• _WORK TO BE COMPLETED_:
Below is a listing. Write out exactly its lines between the one holding "[143 156 152" and the one holding "[133 166 117", inclusive.

[DATA FOR REVIEW — start]

Rows are points. Two turns around zero, p and q, are shown by what they do to some points. Where does a point land after both, in the order given? Backwards means that the second turn is done in reverse. Each puzzle has new turns, and all numbers are rounded.
(in the rows, 128 means zero)

Turn p:
[112 145] => [105 132]
[143 136] => [135 143]
[186  95] => [194 137]
[ 71 136] => [ 78 100]
Turn q:
[146 120] => [130 148]
[ 81 166] => [107  71]
[100 122] => [143 103]
[184 104] => [133 189]
Where do these land?
p, then q: [161 169] => [ 78 112]
q, then p: [155 136] => [101 136]
p, then q backwards: [68 95] => [ 78 174]
q, then p: [127 112] => [138 141]

Turn p:
[150 154 145  90] => [161 162 129 153]
[151 108  87 149] => [105  96  93 144]
[128 158 160 138] => [118 159 158 136]
[159  88 145  86] => [182  99 134 156]
[ 88 104  98 162] => [ 95  96 116  84]
[ 92 156 133 142] => [108 155 138  96]
Turn q:
[152 144 168  91] => [149 161 167 154]
[114 102 149 133] => [ 94 133 132 140]
[148 142  89 164] => [151  79 113 110]
[103  83 136  93] => [ 84 167 139 109]
[123 169  98 158] => [162 100  88 126]
Where do these land?
p, then q: [144 131 141 118] => [133 110 132 141]
p, then q: [136  85 110 113] => [105 109 154  98]
p, then q backwards: [147  96 189 139] => [191 122 162 136]
q, then p: [128 225 112 139] => [100 104  78 205]
p, then q backwards: [109 118 104 116] => [120 134  96 133]
p, then q: [122  97  95 144] => [ 97 135 127  91]
p, then q: [111 145 144 127] => [144 145 130 144]

Turn p:
[119 125  87 100 161 103] => [ 86 153 128 113 160 153]
[154  97 146 134 127 123] => [146 103 114 142 153 120]
[180 167 199 154  94 180] => [226 119 120 118  89  79]
[ 88 117 110  97 145 113] => [ 76 123 141 109 136 141]
[111 123 125 119 165 103] => [ 95 138 145 124 157 119]
[143 156 152 176  93 130] => [164 138 118 163  90  99]
[ 95  99 121 103 131 114] => [ 85 102 131 120 137 139]
[107 113  95 135 149 147] => [116 130 159 133 135 166]
[155 154 116 134  87 139] => [157 145  94 131  95 138]
Turn q:
[140 110 120  74  93 148] => [122  83 133  75 138 126]
[ 98 174 129 138 144 145] => [142 143  86 139  92 126]
[139 106 144  72 138 122] => [106 127 145  80 136  96]
[118  80 153 115 112 124] => [119 125 178 102 120 138]
[143 154 144 191 150 136] => [142 176 106 167 139 159]
[133 166 117 164 132 134] => [148 139  93 161 132 141]
[117 169 127 187 128 103] => [170 151 114 186 122 134]
[119  62 122 124 146 138] => [ 73 123 167 124 121 142]
[146 131  94  86 108 101] => [131  83 129 118 154  88]
Where do these land?
q, then p: [138 176 137 126 128 115] => [133 166 103 135 148 138]
p, then q: [139  95 113 111 116 100] => [ 90 114 121 152 109 133]
p, then q: [118 133 108 106 129 146] => [125 118 116  98 115 133]
p, then q backwards: [133 129 160 141 151 134] => [135 127 132 116 116  90]
p, then q: [132 118 138 152 141 133] => [129 153 137 135 141 135]
q, then p: [171 119 149  97 129 123] => [107 141 137  89 158 112]
p, then q: [101 113  84  93 142  95] => [109 123 106 126  61 128]
q, then p: [ 31  93 138 150  98 142] => [171  58  92 141  64 120]
p, then q backwards: [189 177 125 176 118 164] => [109 189 182 168 110 100]

Turn p:
[151 158 122 179 105 159 149 149] => [155 164 135 141  90  94 118 166]
[113 162 148 101 148 101 131 149] => [149  99  94 153 139 129 156 115]
[ 31 160 135 113 112 155 126  79] => [ 99 110 175 206 185  98 123 108]
[140 106 115 112 117 100 125 157] => [127 111 121 115 106 168 140 137]
[162 143 109 104 142 152 160  91] => [139 112 145 101 106  85 113  88]
[150  78 144  98 128  71  70  96] => [102 109 128  59 178 176 161 125]
[150 107  80 180 143 158 112 142] => [123 148 122 104 107 126  63 170]
[119 102 156 178 122 147 129 153] => [119 190 116 144 125 142 120 149]
[121 126 148 102 117 163 114 107] => [ 86 130 138 130 136 101 143 113]
[143 138 122 112 147  74 164 156] => [181 103 105 126 108 161 142 109]
Turn q:
[119 151 146  76 164 152 161 142] => [ 90  82 103 132 138 146 102  89]
[183 133 113 148 161  87  68  94] => [ 92 130 189 111  90  90 170 164]
[113 129 145 165 149 127 145  99] => [135 116 129 133 164  86 125 142]
[110 134 107  98 153 124 175 110] => [104 101 113 134 173 147 150 108]
[108  94 118 163 132 158  98  95] => [135 148 100  98 138  99 133 180]
[154 143 130 126 103 134 148  95] => [139 127 160  95 152 135 125 114]
[103 151 123 134  67 121 111 181] => [169 157 134 166 103 176  96 138]
[116 128 150  77 127 102 151 127] => [ 94 141 127 146 146 142 121  81]
[145  90 120 165  97 149  96 209] => [193 147  96 136  48 130 129 137]
Where do these land?
p, then q: [125  94 105  70 101 114  57 171] => [150 145  23 137 144 157 124 123]
q, then p: [104  67 113 112 161 143  95 142] => [148  83 165 164  97 144 103 148]
q, then p: [111 196 125 137 128 145 108 128] => [ 81 157  88 130 129 143 132 156]
p, then q: [118 126 134 151 135  85 112 121] => [119  87 114 113 105 120 131 122]
q, then p: [170 143 109 178 137 155 163 125] => [121 142 116  74  99 160 148  91]
q, then p backwards: [137 116 120  97 139  94 147 103] => [115 110 166 100 114 132 121 105]
q, then p: [110 104 122 136 101 154 185 128] => [138 106 118  79 117 102  91 108]
p, then q backwards: [137 187 167 165 104 170 137  83] => [133  92 166 193 129  78 121  90]
q, then p: [141 118 156 107 146  92 147 151] => [147 147 171 127 166 128 122 124]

[DATA FOR REVIEW — finish]

• _TASK OUTPUT_:
[143 156 152 176  93 130] => [164 138 118 163  90  99]
[ 95  99 121 103 131 114] => [ 85 102 131 120 137 139]
[107 113  95 135 149 147] => [116 130 159 133 135 166]
[155 154 116 134  87 139] => [157 145  94 131  95 138]
Turn q:
[140 110 120  74  93 148] => [122  83 133  75 138 126]
[ 98 174 129 138 144 145] => [142 143  86 139  92 126]
[139 106 144  72 138 122] => [106 127 145  80 136  96]
[118  80 153 115 112 124] => [119 125 178 102 120 138]
[143 154 144 191 150 136] => [142 176 106 167 139 159]
[133 166 117 164 132 134] => [148 139  93 161 132 141]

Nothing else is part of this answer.